Assigned task: Find the number of lines containing the string "column" in the data. Answer with the number by itself.

The data:
Here is a tiny trained network, its code and every weight. The questions are about switching its units off for an input and a class, where a switched-off unit gives its printed mean instead of its output.

import numpy as np


def w(rows, s, z=0):
    codes = np.array(rows[::2]) - 128.0
    scale = np.full(codes.shape[1], s)
    scale[-1] = z or s
    return codes * scale


def norm(h):
    return h / np.sqrt((h * h).mean(-1, keepdims=True) + 1e-5)


def f(y):
    return np.maximum(y, 0)


def log_softmax(a):
    a = a - a.max(-1, keepdims=True)
    return a - np.log(np.exp(a).sum(-1, keepdims=True))


def net(x, mask):
    res = np.array(x, float).reshape(1, 7) / 4 @ E
    u = 0
    for l in range(2):
        y = f(norm(res) @ A[l][:, :-1].T + A[l][:, -1])
        res = res + np.where(mask[u : u + 14], y, B[l][:, -1]) @ B[l][:, :-1]
        u += 14
    return log_softmax(norm(res)[-1] @ U[:, :-1].T + U[:, -1])


A, B = {}, {}
E = w([
[62,185,49,152,201],'x0',
[95,121,146,124,129],'x1',
[116,190,157,254,85],'x2',
[79,205,91,69,46],'x3',
[135,128,123,127,128],'x4',
[162,252,215,62,163],'x5',
[134,128,127,129,127],'x6',
],0.0076)
A[0] = w([
[175,112,214,154,8,75],'L0N0',
[152,84,157,68,86,140],'L0N1',
[156,131,189,179,195,46],'L0N2',
[161,217,200,141,140,4],'L0N3',
[139,61,101,181,113,47],'L0N4',
[99,113,76,127,64,89],'L0N5',
[77,194,70,164,186,72],'L0N6',
[188,186,181,224,123,134],'L0N7',
[85,185,121,94,51,107],'L0N8',
[139,93,134,120,183,112],'L0N9',
[152,143,145,47,181,182],'L0N10',
[117,100,178,180,159,82],'L0N11',
[68,154,157,173,74,143],'L0N12',
[129,116,110,152,126,98],'L0N13',
],0.015,0.0023)
B[0] = w([
[106,174,111,172,248,255],'L0N0',
[117,141,97,137,201,211],'L0N1',
[192,199,85,144,83,202],'L0N2',
[86,137,226,151,67,237],'L0N3',
[96,142,203,133,74,203],'L0N4',
[142,104,205,132,77,194],'L0N5',
[113,154,140,153,252,221],'L0N6',
[84,75,80,41,117,243],'L0N7',
[232,159,80,161,80,222],'L0N8',
[197,141,111,115,109,177],'L0N9',
[103,89,172,73,96,235],'L0N10',
[172,165,98,135,96,182],'L0N11',
[117,75,94,49,118,203],'L0N12',
[103,150,152,119,107,153],'L0N13',
],0.02,0.008)
A[1] = w([
[101,136,83,149,136,125],'L1N0',
[48,123,66,85,103,21],'L1N1',
[121,102,208,167,71,153],'L1N2',
[96,129,197,149,174,104],'L1N3',
[175,69,169,79,143,173],'L1N4',
[97,125,194,173,83,140],'L1N5',
[158,152,53,78,91,249],'L1N6',
[105,116,137,192,103,94],'L1N7',
[105,17,72,66,114,91],'L1N8',
[133,144,126,186,253,85],'L1N9',
[236,161,59,167,72,28],'L1N10',
[92,29,116,232,97,78],'L1N11',
[148,86,91,97,147,93],'L1N12',
[112,28,97,209,132,250],'L1N13',
],0.014,0.0015)
B[1] = w([
[123,103,141,109,145,152],'L1N0',
[134,3,117,132,129,178],'L1N1',
[147,122,80,54,87,208],'L1N2',
[164,136,77,121,104,206],'L1N3',
[82,118,85,193,116,200],'L1N4',
[155,101,114,58,95,197],'L1N5',
[132,105,132,208,133,214],'L1N6',
[104,121,158,97,106,152],'L1N7',
[84,39,101,153,128,174],'L1N8',
[130,165,91,90,216,254],'L1N9',
[191,198,85,240,71,206],'L1N10',
[124,194,224,79,119,158],'L1N11',
[81,97,142,122,123,155],'L1N12',
[127,207,210,128,163,149],'L1N13',
],0.023,0.0081)
U = w([
[135,187,130,102,248,94],'0',
[142,156,192,45,70,86],'1',
[192,169,143,220,114,120],'2',
[149,128,76,112,139,253],'3',
[94,62,115,145,147,101],'4',
],0.015,0.0067)

Each question gives the input, the list of numbers given to net, and the class t.
The units are the neurons (one row each of A and B). Each row of codes is followed by its name. A weight is (code - 128) times the scale printed after its matrix; where a second scale follows, it is the last column's (A, B and U).
mask holds one flag per neuron, layer by layer. A switched-off neuron (its flag False) gives its mean, the last column of its row in B, instead of its output. The means were averaged over made-up inputs and are rounded, as every weight is.
A unit's drop is (log p(t) with every unit on - log p(t) with that unit switched off) / (log p(t) with every unit on - log p(t) with every unit switched off).
The circuit of an input: a set's keep is (log p(t) with only the set's units on - log p(t) with every unit switched off) / (log p(t) with every unit on - log p(t) with every unit switched off). Starting from the 12 units with the biggest drops (on a tie, the unit counted first), units are removed one at a time, each time the one whose removal leaves the highest keep (on an exact tie, the one counted first), for as long as the keep stays at least 0.8.
circuit, biggest first: the units of the circuit, biggest drop first
unit that matters most: the unit with the biggest drop
top k neurons: the k neurons with the biggest drops, biggest first
top k neurons in layer l: the k neurons of layer l with the biggest drops, biggest first
input [5,-8,6,2,-2,1,-7], class 4: circuit, biggest first	[L0N7 L1N1]
input [5,0,1,6,-6,6,2], class 1: unit that matters most	L0N3
input [0,-7,-3,7,1,6,6], class 2: circuit, biggest first	[L0N8 L1N10]
input [-8,-3,-1,0,5,8,-2], class 0: top 2 neurons	[L0N0 L0N1]
input [6,8,-7,6,3,0,-1], class 4: top 2 neurons	[L0N0 L0N2]
input [6,-7,-8,1,-2,2,0], class 4: top 3 neurons	[L0N10 L0N0 L0N1]
input [4,6,5,6,5,6,2], class 1: top 4 neurons in layer 1	[L1N10 L1N9 L1N4 L1N3]
input [4,-7,-1,-5,5,5,2], class 1: top 2 neurons	[L0N3 L0N10]
input [-7,-4,-5,6,-7,6,-4], class 0: top 3 neurons	[L0N1 L0N0 L0N4]
input [5,-4,-7,-8,7,7,-5], class 2: top 3 neurons in layer 1	[L1N4 L1N9 L1N5]
input [6,6,4,-7,-4,-3,4], class 2: top 2 neurons in layer 0	[L0N2 L0N11]
input [-4,-2,7,5,-3,4,3], class 4: top 2 neurons	[L0N7 L0N12]
input [5,-8,1,8,1,1,8], class 2: top 3 neurons	[L0N8 L0N0 L1N10]
input [7,4,5,1,-5,-5,-7], class 0: top 2 neurons	[L0N6 L0N7]
input [8,-2,8,-2,0,-3,3], class 0: top 3 neurons	[L0N6 L0N10 L1N9]
input [-7,5,-7,-3,-6,0,8], class 0: circuit, biggest first	[L0N1]
input [-8,-6,-1,-8,2,-2,2], class 0: top 3 neurons	[L0N0 L0N8 L1N9]
input [-5,3,-7,7,5,0,1], class 2: top 4 neurons	[L0N8 L0N7 L0N6 L0N12]
input [-6,1,-6,-1,3,3,7], class 0: top 3 neurons	[L0N1 L0N7 L0N12]
input [-1,0,-4,-3,2,1,-3], class 4: top 2 neurons	[L0N10 L0N8]
input [-3,-5,-7,5,-2,1,3], class 4: top neuron in layer 0	[L0N10]
input [5,5,-7,4,1,-2,-1], class 4: top 3 neurons in layer 0	[L0N0 L0N3 L0N10]
input [4,-4,3,8,-4,0,-8], class 2: top 2 neurons in layer 0	[L0N8 L0N0]
input [-5,0,-6,8,-6,2,-5], class 2: top 2 neurons in layer 0	[L0N8 L0N7]
input [-6,6,8,2,6,5,-5], class 4: top 2 neurons in layer 0	[L0N7 L0N12]
input [-6,-7,-4,-5,-7,-8,1], class 1: top 2 neurons in layer 0	[L0N4 L0N6]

Expected answer: 2